WHAT IS EXPECTED:
The lines from the start of the data through the line with "207 159 118" are to be returned verbatim; all later lines are to be omitted.

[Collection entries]

128 stands for zero in the data rows.
Every row has a hidden score. In each pair, how much higher is the second row's than the first's? 20 means about the same, 40 much higher and 0 much lower. The score is a weighted sum of the row's numbers plus the product of two more (or one squared), each taken from its middle value.
135 124 125 116 116 134 169 156 125 135 123 138 123 127 116 134 127 132 150 136 125 140
139 133 122 122 124 143 138 127 156 127 145 131 119 128 117 130 126 126 124 125 117 117 20
113 106 112 119 122 109 115 103 113 106 121 105 110 124 112 98 118 117 102 120 119 106
207 159 118 122 120 173 140 118 138 128 136 117 110 123 112 137 124 130 132 178 126 124 18
137 176 123 121 120 156 123 143 146 204 130 176 115 127 118 148 129 131 123 126 124 118
160 131 122 121 120 147 199 141 125 129 124 122 126 124 119 148 126 129 176 180 127 156 22
109 112 187 131 131 112 124 150 116 124 126 130 163 134 139 121 127 125 125 110 125 143
110 114 141 143 142 106 106 111 110 115 121 117 131 127 165 114 128 124 112 111 144 122 23
131 134 133 121 123 139 138 175 131 168 122 185 119 121 111 134 127 128 137 130 126 129
120 114 127 139 142 108 114 113 104 109 116 114 155 132 184 124 127 123 131 123 131 146 29
131 119 120 121 122 127 247 143 122 124 120 116 141 125 121 131 132 131 180 156 127 172
113 112 129 147 169 105 111 110 109 109 120 111 141 129 215 110 124 121 114 111 139 132 30
157 138 120 123 125 142 157 136 129 134 129 121 122 123 121 178 125 127 161 189 121 141
132 147 117 121 119 138 116 119 199 137 159 134 108 127 114 117 128 128 110 119 122 109 18
109 108 162 136 136 108 112 128 107 112 115 121 150 128 152 114 126 128 122 115 140 132
113 117 129 121 119 115 114 124 133 119 120 127 102 118 112 111 128 129 111 109 122 111 23
146 217 114 119 118 170 116 122 155 161 138 142 113 128 119 142 130 129 119 129 124 113
127 137 138 125 127 138 130 165 133 178 124 219 119 127 115 130 123 123 121 117 120 119 11
106 115 116 120 120 107 98 98 124 106 139 112 110 130 115 100 127 127 99 101 122 101
104 106 130 168 162 105 105 107 108 106 117 106 118 126 158 104 139 128 106 104 184 108 18
129 135 115 120 118 125 109 105 182 117 227 116 111 132 117 110 124 126 102 113 124 109
151 147 128 124 126 153 165 159 133 143 127 135 129 126 122 201 127 126 159 153 123 148 25
137 119 119 122 120 125 180 123 118 113 124 118 126 123 118 127 122 124 155 151 121 144
102 101 113 119 114 98 97 93 103 99 115 104 109 130 115 101 128 126 100 100 119 102 21
108 113 143 141 146 107 104 111 105 108 113 113 133 125 167 121 131 128 118 111 134 122
101 105 108 116 115 105 100 100 125 106 152 111 109 131 113 101 123 124 98 101 114 97 17
102 102 128 173 148 98 100 104 108 104 120 107 119 125 136 95 133 126 103 104 170 108
136 112 111 119 119 120 151 112 112 109 119 109 118 128 121 120 126 128 144 170 121 130 21
139 153 123 118 119 150 126 147 145 201 125 205 115 125 113 138 127 127 125 128 126 122
132 152 127 122 122 141 119 139 127 210 125 205 120 128 118 142 128 128 125 123 122 116 21
146 176 129 126 125 168 132 143 154 178 134 166 113 122 111 157 125 126 123 128 122 120
118 115 139 144 144 111 119 125 109 118 118 119 164 132 184 126 130 128 131 122 137 147 23
153 158 118 124 121 155 122 115 189 129 177 124 110 126 112 119 121 125 113 130 127 117
134 116 112 118 115 118 116 99 118 106 137 109 113 135 119 115 131 128 113 133 123 110 20
154 170 112 113 112 166 124 121 159 153 141 136 112 124 115 133 125 127 121 130 117 112
117 113 123 131 129 111 134 113 108 104 111 104 146 122 133 115 127 127 143 132 126 156 18
115 112 144 136 142 112 128 131 113 116 117 120 186 131 159 131 131 130 146 122 130 169
121 128 151 126 125 125 123 160 122 151 118 172 120 125 123 139 128 128 124 116 125 125 22
186 151 126 124 125 158 160 134 126 136 126 128 126 128 124 169 125 126 162 211 123 144
114 110 132 145 149 114 132 119 110 109 114 108 171 123 150 112 121 125 137 123 131 163 22
156 132 116 117 121 148 197 148 123 136 121 130 128 122 117 148 120 123 168 168 120 146
137 134 123 123 125 147 142 133 152 131 135 133 119 129 115 131 124 126 128 129 125 125 20
95 94 106 117 115 98 99 96 105 99 117 103 107 129 115 98 130 128 101 103 119 98
109 110 111 118 120 109 102 98 120 101 143 105 105 124 113 101 126 129 104 110 123 102 19
128 135 127 118 120 136 133 163 131 163 124 164 118 126 113 134 129 134 135 132 127 126
105 104 112 128 143 105 112 107 112 109 122 110 133 134 164 119 135 131 119 120 123 120 23
127 133 115 118 120 133 112 107 189 119 199 120 114 134 119 115 130 129 106 114 121 104
158 150 122 121 115 165 142 142 142 158 131 153 116 124 114 141 129 131 138 139 124 127 22
123 132 130 118 119 130 131 175 135 181 129 191 123 131 123 135 131 132 126 123 126 123
115 112 141 133 140 112 127 129 110 116 117 117 172 126 154 129 125 127 145 125 129 162 22
128 118 116 122 126 119 126 109 118 111 125 110 115 129 118 113 128 129 118 152 122 113
153 178 122 121 121 170 129 140 147 202 135 172 120 128 120 151 129 126 125 128 122 117 25
128 117 130 127 127 122 155 151 118 130 123 126 172 133 147 152 132 134 183 146 129 201
98 100 115 121 122 104 104 100 109 100 112 99 104 127 110 97 127 126 96 98 117 98 21
135 184 116 115 117 156 114 118 182 148 148 136 110 131 119 131 131 130 112 119 119 106
147 191 119 124 123 152 113 113 170 133 158 124 108 130 119 125 127 129 107 119 122 108 24
106 106 153 159 142 103 104 106 108 106 113 107 122 120 146 102 131 128 109 107 162 115
142 122 125 126 131 132 208 145 119 123 118 120 151 127 127 139 128 129 250 161 126 192 25
103 104 117 187 208 104 107 104 107 101 116 102 120 126 175 97 141 123 103 105 147 111
99 99 114 133 136 104 106 104 109 101 116 104 109 131 127 102 142 131 103 107 154 102 15
112 105 130 138 139 107 122 122 111 113 115 111 170 123 173 120 132 133 140 124 138 149
126 120 113 114 110 119 109 100 147 108 170 105 106 126 113 109 128 129 109 117 125 112 20
123 137 122 121 119 133 118 122 182 127 143 134 110 125 115 124 124 128 115 116 120 113
118 112 130 135 139 113 135 130 114 118 119 118 196 128 158 126 125 123 148 126 125 178 19
104 105 151 151 154 106 111 119 108 109 115 111 149 124 168 112 130 127 119 111 136 126
113 124 144 124 124 126 128 209 119 147 119 155 128 128 125 138 126 126 125 116 118 129 18
125 132 143 125 126 136 140 194 126 163 122 162 136 125 126 153 125 130 142 130 125 144
114 109 150 127 126 117 154 164 115 121 116 124 167 122 122 117 120 121 146 116 122 167 21
127 136 137 122 123 134 136 187 123 167 125 162 135 129 129 162 129 131 143 134 128 142
111 115 171 124 124 111 111 138 112 133 118 154 128 130 124 116 126 126 115 110 129 117 22
105 105 116 125 123 101 100 96 105 99 118 103 106 149 112 95 122 138 97 99 120 102
148 205 120 115 115 166 116 122 160 168 140 151 115 128 117 135 121 120 112 122 124 115 29
160 195 119 121 123 201 135 137 172 166 142 142 112 125 118 150 134 133 127 137 124 117
134 136 138 128 130 129 132 154 118 147 124 142 143 129 140 166 129 132 152 139 132 153 17
114 116 155 126 128 123 128 174 115 145 115 169 134 129 129 134 130 130 131 118 124 128
101 99 122 184 199 100 104 102 104 103 116 106 140 127 179 103 132 128 112 110 146 116 21
114 118 190 125 126 110 114 147 107 120 113 141 132 128 127 125 129 130 123 117 131 128
119 122 122 122 119 123 114 114 163 121 145 126 110 126 109 111 124 126 110 114 125 113 18
118 113 118 124 122 108 124 106 113 110 123 110 124 131 122 111 130 131 123 133 124 124
100 99 109 118 119 101 100 96 102 96 111 99 102 124 105 91 121 121 95 101 122 100 24
115 110 119 130 132 106 126 110 106 105 116 108 152 124 144 117 126 128 142 132 124 154
154 130 125 125 129 141 162 138 117 131 115 121 134 125 130 162 127 127 190 167 126 159 22
108 111 113 123 125 113 109 105 138 106 205 108 107 131 115 100 126 129 101 107 122 102
98 100 120 170 170 103 104 104 108 101 117 108 112 129 136 99 145 130 101 102 160 101 19
119 121 154 131 131 116 124 157 117 135 119 137 147 125 142 137 128 127 135 122 130 142
111 113 180 143 136 109 113 120 110 113 117 117 139 125 140 104 121 121 113 109 144 127 22
142 121 121 121 122 125 171 126 112 119 117 111 142 124 124 135 123 124 202 170 124 173
149 200 115 119 119 168 117 118 174 144 152 132 112 131 117 133 131 131 116 129 125 110 18
110 106 142 144 139 105 113 117 105 109 112 111 171 125 168 115 129 126 127 116 140 141
164 124 114 118 121 129 150 112 117 118 123 116 125 128 118 130 126 128 152 206 126 132 14
104 99 109 118 122 105 113 100 108 101 117 104 113 126 119 102 127 129 113 118 123 112
115 117 142 122 126 121 122 145 118 146 117 150 136 126 129 130 121 122 124 116 129 128 19
126 123 135 125 128 119 145 146 113 121 116 117 151 122 136 153 129 130 167 138 130 180
100 104 114 119 122 102 100 99 109 101 117 103 104 129 115 98 127 130 99 100 121 99 21
143 124 119 120 121 134 213 133 122 122 123 116 121 123 115 125 127 130 156 157 128 144
105 107 132 141 140 105 104 105 110 108 117 111 116 125 134 103 129 126 103 104 153 106 16
213 159 119 124 124 182 151 132 126 146 126 134 117 124 116 157 122 121 149 170 120 128
190 171 117 119 122 197 153 144 137 154 130 135 117 122 117 175 126 129 149 174 126 133 18
109 110 146 134 134 111 135 140 113 119 122 123 230 131 151 128 131 130 146 120 125 177
143 155 123 121 124 163 134 144 161 176 136 175 116 128 117 136 127 126 121 124 123 116 28
151 168 121 119 118 167 132 134 158 147 134 138 111 125 113 155 125 123 126 134 121 119
97 98 118 148 135 99 100 97 104 98 115 105 117 131 131 102 139 129 101 101 189 100 12
137 138 111 120 119 134 115 109 139 114 150 109 101 121 111 111 127 131 110 125 123 105
165 150 130 128 128 167 181 160 130 147 126 135 131 128 121 171 124 124 167 166 121 153 22
132 129 137 127 126 136 165 194 120 145 121 140 144 124 124 153 121 123 168 137 120 168
161 152 117 120 122 168 147 134 152 146 139 136 117 125 113 135 127 128 135 147 124 121 19
153 177 117 114 113 167 120 125 187 150 149 145 113 131 117 140 126 127 118 130 125 119
129 123 126 118 115 131 160 163 124 135 123 136 132 128 122 146 126 124 154 132 120 148 23
164 154 121 122 121 164 128 117 173 133 155 129 116 130 116 127 128 125 120 131 125 115
128 112 113 119 119 116 129 108 115 110 122 107 112 123 112 108 120 121 118 150 118 115 20
134 135 131 118 118 140 145 200 127 158 122 157 128 129 122 149 128 126 143 133 127 143
129 137 127 122 122 143 128 156 136 187 124 214 114 123 118 134 126 129 128 119 124 119 21
108 106 158 124 121 107 124 132 106 108 114 116 146 127 122 112 125 126 126 112 127 142
120 124 144 119 119 121 134 200 126 154 125 167 134 130 123 130 124 124 125 118 122 133 18
121 120 152 129 130 124 150 201 118 140 123 138 157 126 127 137 125 127 153 126 126 169
111 114 232 131 130 109 111 129 111 113 115 125 121 125 123 111 129 128 110 108 132 118 30
107 109 124 208 192 100 100 96 103 100 116 104 119 128 163 101 151 132 107 111 163 113
108 116 135 121 121 114 112 127 123 126 119 149 112 129 115 113 127 127 107 110 125 111 17
170 146 117 118 119 155 158 132 137 130 132 123 118 125 113 156 122 122 142 173 121 131
169 143 123 120 121 151 155 142 123 148 124 138 131 124 120 171 122 122 171 167 123 147 21
194 139 122 122 125 152 170 126 124 132 127 125 128 130 122 152 131 130 170 203 123 138
108 110 136 187 172 106 113 115 116 109 118 109 158 122 196 108 131 123 112 108 136 124 31
104 104 114 122 122 102 100 98 102 94 114 101 103 255 117 101 131 142 106 107 125 104
130 125 138 125 126 138 160 191 130 150 121 159 137 123 119 136 124 123 153 129 125 145 25
117 129 133 119 121 130 123 151 145 153 129 177 117 125 116 132 125 126 119 111 117 114
123 121 152 128 128 118 140 159 118 129 120 131 164 125 132 134 123 125 151 126 131 175 19
115 122 124 122 125 118 112 112 157 115 140 124 110 129 114 108 124 127 105 108 125 108
103 101 127 139 136 103 118 109 106 104 113 106 194 130 144 110 132 130 123 111 127 138 16
132 116 123 129 127 116 154 112 108 108 116 109 136 129 126 125 131 133 163 159 129 157
114 104 116 132 136 106 119 112 106 108 117 110 154 132 184 124 135 131 136 127 132 145 22
113 122 133 119 120 125 121 149 140 140 126 160 116 123 113 123 125 125 116 111 118 114
139 134 111 120 117 128 108 106 158 116 181 117 110 130 117 117 134 134 115 126 126 109 19
100 102 109 116 118 101 100 98 106 98 115 104 108 163 118 97 126 197 92 96 118 97
103 104 130 221 186 101 102 103 109 106 121 113 135 130 186 106 138 128 107 107 159 110 28
162 149 117 117 119 171 146 131 151 134 133 131 116 125 115 149 127 129 136 146 125 123
97 100 121 166 157 104 102 98 106 101 115 105 116 128 138 97 139 123 98 103 212 101 9
120 131 137 121 124 135 130 185 132 180 126 194 129 132 123 141 125 124 124 117 121 121
119 112 132 129 128 114 161 133 110 113 117 115 194 126 136 125 128 125 180 130 121 211 23
105 105 114 118 115 99 100 97 109 104 122 109 112 132 115 99 127 127 99 104 125 105
151 145 121 119 123 144 140 141 122 144 120 131 129 127 133 189 129 129 153 158 126 142 19
151 151 126 122 122 161 159 154 143 150 130 138 123 129 120 182 129 127 143 145 121 134
144 127 121 123 124 131 175 138 116 126 122 121 145 130 133 155 131 129 202 182 124 181 21
125 125 134 130 131 121 130 144 115 130 116 124 145 122 145 148 123 122 142 128 125 151
110 108 164 136 134 105 118 127 107 115 121 122 184 134 152 120 127 126 130 114 132 152 15
122 130 136 120 121 128 124 156 135 149 127 178 126 132 120 133 127 122 119 114 121 120
145 143 129 121 124 151 145 174 127 179 119 171 124 121 116 156 125 125 150 137 128 138 23
185 209 120 124 124 202 131 121 150 139 140 125 111 131 118 144 128 129 121 147 126 119
140 206 125 127 124 166 117 123 163 150 137 136 109 127 116 136 128 128 115 125 120 111 22
154 171 110 116 120 174 124 121 169 149 143 138 111 125 111 129 125 125 116 128 122 108
118 124 156 127 124 117 115 147 117 144 118 158 124 129 127 129 132 129 118 114 129 123 20
204 185 118 121 122 187 132 117 133 131 129 115 106 122 113 144 127 129 126 163 122 115
183 154 114 121 124 148 129 116 118 124 124 118 117 130 120 146 123 124 130 183 126 121 14
146 158 127 124 125 152 136 150 125 165 121 145 124 126 127 186 124 126 139 140 121 133
110 105 126 130 130 109 142 125 112 111 117 111 206 126 139 118 129 129 149 122 123 181 15
98 97 107 115 115 97 98 98 107 99 115 102 104 128 110 96 123 128 96 99 119 99
110 103 129 140 140 111 132 119 109 109 118 114 207 127 156 118 129 127 147 123 124 165 14
99 102 111 119 120 103 103 103 109 101 116 101 100 139 107 94 123 176 100 105 123 102
126 140 121 120 121 142 123 133 172 145 137 153 114 125 112 131 128 128 120 122 122 113 22
106 108 143 146 145 109 121 127 108 111 115 114 170 127 172 120 129 126 126 114 129 142
131 139 118 120 118 143 116 118 184 139 145 144 113 128 114 122 129 130 120 124 126 112 18
121 128 147 127 126 121 123 166 120 150 124 153 141 130 138 148 133 132 135 124 129 137
144 124 118 121 121 132 160 122 130 119 133 121 125 135 123 131 129 128 136 155 124 130 21
105 111 174 138 132 108 105 107 107 105 112 109 112 123 123 104 129 126 102 100 134 107
113 121 146 136 136 120 117 136 109 131 119 133 134 129 141 132 129 126 122 116 129 125 16
123 118 131 128 130 121 145 147 110 123 115 121 165 126 147 151 132 134 177 144 130 186
103 103 138 156 153 106 110 116 112 110 113 109 125 122 168 106 130 128 110 107 155 113 22
112 108 117 129 141 105 121 116 115 114 124 111 150 127 159 121 130 127 134 123 125 143
155 137 123 123 125 152 183 155 120 136 122 131 136 129 127 170 127 128 186 173 123 162 22
108 109 115 119 118 99 98 97 105 100 116 103 103 149 111 94 124 147 98 104 127 105
107 106 140 143 149 111 131 125 111 110 118 113 194 130 158 119 126 121 129 109 119 154 19
132 174 117 116 121 155 122 142 156 173 133 157 115 132 120 141 127 130 118 125 124 116
129 161 124 120 121 143 117 141 133 200 127 181 119 130 119 148 134 135 126 126 127 118 19
145 126 118 116 116 120 139 119 116 123 122 118 136 127 132 150 131 131 163 180 126 152
129 129 136 127 127 131 153 176 122 145 124 139 154 129 136 163 125 124 166 137 117 171 23
111 113 186 138 138 109 117 130 108 115 116 120 147 120 138 115 126 130 125 115 134 136
133 151 115 117 117 140 117 116 193 138 155 133 111 128 115 122 127 128 111 119 121 109 17
119 117 127 140 147 115 124 115 108 109 115 108 145 126 175 121 129 129 134 128 135 145
114 115 144 138 139 117 121 133 114 126 120 131 154 129 155 127 123 123 128 115 133 137 16
142 134 113 116 118 148 125 116 176 121 156 119 105 119 108 119 121 121 114 122 116 106
154 140 123 120 119 155 152 134 141 135 133 134 119 125 111 142 122 127 143 147 127 133 19
162 184 126 123 122 185 140 152 139 184 126 154 120 127 121 177 127 128 138 147 126 130
143 156 111 119 119 161 121 121 181 145 147 140 110 122 108 124 123 124 119 128 121 110 18
113 113 163 133 130 110 116 136 111 123 119 131 154 127 142 123 131 132 133 120 137 139
140 123 126 127 126 132 249 142 117 124 122 124 148 131 126 141 128 128 191 165 122 177 28
185 134 117 118 122 149 185 131 122 124 118 119 122 123 119 146 122 124 176 198 126 147
106 104 161 153 153 106 113 115 112 110 119 113 156 128 159 108 129 125 115 109 143 126 20
101 103 114 119 119 99 98 93 106 99 120 108 113 137 117 98 126 136 98 100 121 101
145 119 117 118 118 125 180 122 112 122 122 120 143 127 123 137 122 121 205 176 119 160 21
101 100 109 117 119 99 98 95 107 99 117 101 105 184 112 99 129 142 103 106 123 100
99 102 115 120 122 104 103 99 111 102 119 105 108 129 111 96 122 133 98 99 119 100 24
129 160 124 117 119 150 127 166 143 184 133 166 118 127 116 146 130 132 127 130 126 120
120 121 154 123 125 120 136 173 121 136 124 146 151 129 132 143 127 127 144 122 124 153 21
112 114 203 128 125 110 113 140 115 124 120 138 127 124 121 114 124 124 114 108 125 122
140 122 123 124 128 134 165 143 119 132 122 129 148 129 135 158 126 131 200 160 124 168 18
155 200 118 120 119 160 115 112 147 144 134 130 110 126 115 132 128 129 116 129 122 111
105 106 135 180 157 103 108 105 103 102 116 105 164 129 165 104 132 126 114 106 139 123 16
117 126 139 127 130 119 117 132 116 134 117 132 126 126 134 146 129 127 120 115 125 122
126 118 117 121 124 108 118 106 112 104 116 103 118 128 130 127 136 133 127 147 127 126 18
108 124 120 123 122 117 106 115 138 135 132 159 117 137 124 116 131 132 106 106 119 103
125 135 116 121 119 123 106 102 159 115 181 115 110 129 111 106 123 125 104 112 122 106 21
126 125 131 125 128 131 135 155 118 153 121 148 143 129 133 159 129 128 149 130 125 142
135 160 121 116 121 149 130 154 142 227 125 177 112 120 114 139 122 124 121 121 123 119 29
168 147 122 126 127 147 143 128 118 134 122 123 127 130 129 176 130 131 156 185 125 139
102 104 115 119 118 101 102 98 109 101 118 102 104 127 109 93 124 127 98 104 125 103 23
109 109 127 150 161 108 108 104 105 103 113 106 124 129 199 113 135 129 112 111 143 115
117 131 135 127 128 121 115 128 120 151 127 151 124 127 124 130 127 127 114 114 127 117 11
132 153 117 119 118 139 117 122 223 137 157 132 104 122 107 122 126 128 115 123 125 111
124 129 118 118 121 130 122 127 166 125 145 133 112 126 112 115 118 121 111 116 121 115 21
125 141 121 122 122 135 115 121 205 137 150 142 109 124 111 116 124 124 110 113 121 108
102 103 112 122 122 103 102 103 112 106 124 109 107 130 111 95 128 134 101 105 123 101 21
105 108 146 173 161 100 98 100 104 104 116 107 131 127 151 102 133 128 106 106 155 113
107 105 129 154 153 106 115 108 107 106 118 111 177 128 168 106 127 125 122 111 128 139 21
161 126 115 121 123 131 137 114 118 117 127 117 122 132 126 138 130 130 137 201 117 121
155 138 119 124 127 156 162 136 141 127 130 124 115 126 117 149 129 130 145 157 124 127 26
149 131 120 120 121 145 170 153 121 147 123 140 138 125 122 165 126 128 194 162 121 155
157 178 121 123 122 202 140 147 151 174 135 156 124 130 123 164 126 125 130 137 116 121 20
181 142 117 119 121 158 157 124 131 124 131 124 122 132 124 154 127 127 146 175 122 130
125 121 143 130 131 126 152 163 111 131 116 133 164 126 132 140 127 125 172 132 126 177 21
140 117 111 119 120 129 140 111 124 109 128 112 114 130 119 123 129 127 126 142 116 115
159 138 116 118 118 149 159 125 130 125 131 120 122 128 118 138 124 126 143 179 122 132 18
153 154 126 122 123 162 158 155 137 151 130 144 133 131 122 209 124 124 149 154 127 144
124 141 119 118 114 131 108 119 161 152 134 163 106 124 114 121 124 124 109 108 115 109 20
168 172 124 121 119 174 138 140 133 158 126 141 117 123 117 208 127 126 141 147 120 130
171 140 115 120 119 140 137 120 118 127 126 121 123 127 123 156 126 127 149 204 125 136 14
179 153 116 116 119 160 144 132 125 139 124 123 116 121 113 168 121 123 145 188 117 128
130 144 118 122 123 143 115 115 233 128 165 130 104 121 110 119 124 127 112 115 119 107 23
116 113 146 127 128 119 148 155 111 120 113 124 162 128 135 142 129 124 156 123 120 173
126 118 126 134 138 110 119 116 106 111 115 111 145 130 170 131 127 122 131 125 129 147 24
106 106 155 160 145 105 107 113 105 106 116 115 159 129 166 109 127 121 111 104 142 126
197 154 115 117 117 170 137 114 138 128 137 118 116 127 117 139 129 128 127 166 119 115 18
133 173 119 119 118 131 106 105 151 126 143 116 104 122 108 112 124 125 105 115 125 108
177 152 114 117 121 170 138 119 149 128 144 124 114 124 113 138 122 124 125 149 119 114 13
117 106 115 122 122 109 119 103 110 106 119 105 113 126 112 102 124 125 114 130 123 114
131 124 137 137 140 126 156 137 118 120 118 119 162 128 143 153 133 132 182 147 128 191 25
128 124 112 117 116 122 110 105 156 112 189 108 104 124 110 105 126 128 108 120 126 108
155 135 121 119 118 148 187 147 133 142 129 134 126 126 116 142 127 126 153 155 124 140 22
140 175 127 122 120 164 122 139 168 177 139 165 117 131 119 142 128 125 116 120 119 115
122 120 139 122 124 121 140 154 120 123 123 133 125 128 119 127 132 137 140 129 135 139 18
121 155 126 121 120 136 114 133 139 189 132 187 116 128 115 131 123 123 110 112 118 109
109 114 155 121 122 118 124 172 120 140 118 157 128 126 120 118 127 126 118 112 125 122 19
136 148 131 127 129 136 125 145 121 157 122 146 129 129 132 175 130 133 138 135 125 132
123 122 153 124 124 121 137 180 119 135 121 148 140 129 123 136 122 121 136 119 122 146 21
134 137 117 122 117 130 112 108 192 121 196 121 111 126 110 112 126 130 113 123 127 112
101 106 112 117 116 105 100 94 118 102 137 102 104 123 110 99 125 123 95 98 114 95 24
113 112 161 120 119 110 129 150 118 120 119 128 140 128 123 118 125 126 126 114 127 140
103 106 114 120 119 103 102 99 109 102 117 100 100 128 107 94 125 139 100 107 126 106 21
105 111 144 127 127 106 106 108 109 110 113 112 109 121 117 104 126 126 104 106 129 106
107 105 125 138 129 100 103 101 109 102 112 100 106 125 123 102 137 130 103 104 156 105 17
114 112 108 116 118 119 109 104 151 108 199 110 108 129 118 108 129 127 108 112 120 100
151 130 125 124 126 141 235 157 125 134 124 126 138 127 123 149 128 125 186 165 122 167 24
104 106 127 217 199 106 108 102 106 100 112 102 130 133 194 111 146 133 109 106 146 115
121 125 127 119 119 128 133 156 138 143 127 152 121 131 120 125 129 128 121 118 121 120 12
127 126 135 136 134 122 126 134 109 125 115 123 144 127 151 148 130 129 144 133 131 151
112 119 158 120 122 118 116 156 121 139 119 167 124 125 121 128 128 131 124 114 125 122 19
110 106 153 137 134 108 124 129 112 119 122 121 221 131 148 117 130 127 135 115 130 154
107 109 109 116 119 109 109 106 140 108 169 103 101 124 111 101 129 131 103 106 123 100 28
138 170 111 115 111 134 105 106 150 125 153 121 108 130 114 118 123 125 105 117 121 109
119 127 120 119 118 129 115 127 163 133 135 146 111 124 112 116 123 124 112 114 124 112 12
100 100 113 117 118 100 98 94 104 98 114 103 107 128 110 95 122 122 96 100 120 100
109 107 145 155 149 104 111 118 114 116 123 119 155 128 181 116 133 132 123 114 147 130 19
136 120 125 129 131 131 189 128 119 118 122 116 136 129 126 141 132 132 179 163 120 160
144 162 116 119 115 139 106 102 149 127 151 120 109 126 111 115 128 128 110 122 122 107 14
168 128 118 119 120 136 158 116 121 118 130 117 119 126 119 140 130 131 156 193 128 136
124 115 126 132 135 116 137 126 113 119 120 117 161 127 151 133 129 128 156 141 128 165 20
96 99 108 114 115 103 103 104 113 104 119 102 105 128 113 98 128 126 98 101 120 99
170 137 123 124 124 152 174 131 124 127 125 120 121 124 118 160 129 130 169 183 127 147 22
117 135 132 125 125 128 120 142 137 156 127 180 117 132 123 133 129 126 111 111 122 111
137 138 133 127 128 134 149 147 120 131 119 127 138 124 132 190 121 121 159 145 122 161 23
102 103 124 172 184 105 110 110 113 111 122 112 137 129 251 107 132 124 107 107 144 114
105 108 121 125 125 102 99 93 103 97 112 99 104 127 110 96 126 135 98 99 121 101 3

ANSWER:
128 stands for zero in the data rows.
Every row has a hidden score. In each pair, how much higher is the second row's than the first's? 20 means about the same, 40 much higher and 0 much lower. The score is a weighted sum of the row's numbers plus the product of two more (or one squared), each taken from its middle value.
135 124 125 116 116 134 169 156 125 135 123 138 123 127 116 134 127 132 150 136 125 140
139 133 122 122 124 143 138 127 156 127 145 131 119 128 117 130 126 126 124 125 117 117 20
113 106 112 119 122 109 115 103 113 106 121 105 110 124 112 98 118 117 102 120 119 106
207 159 118 122 120 173 140 118 138 128 136 117 110 123 112 137 124 130 132 178 126 124 18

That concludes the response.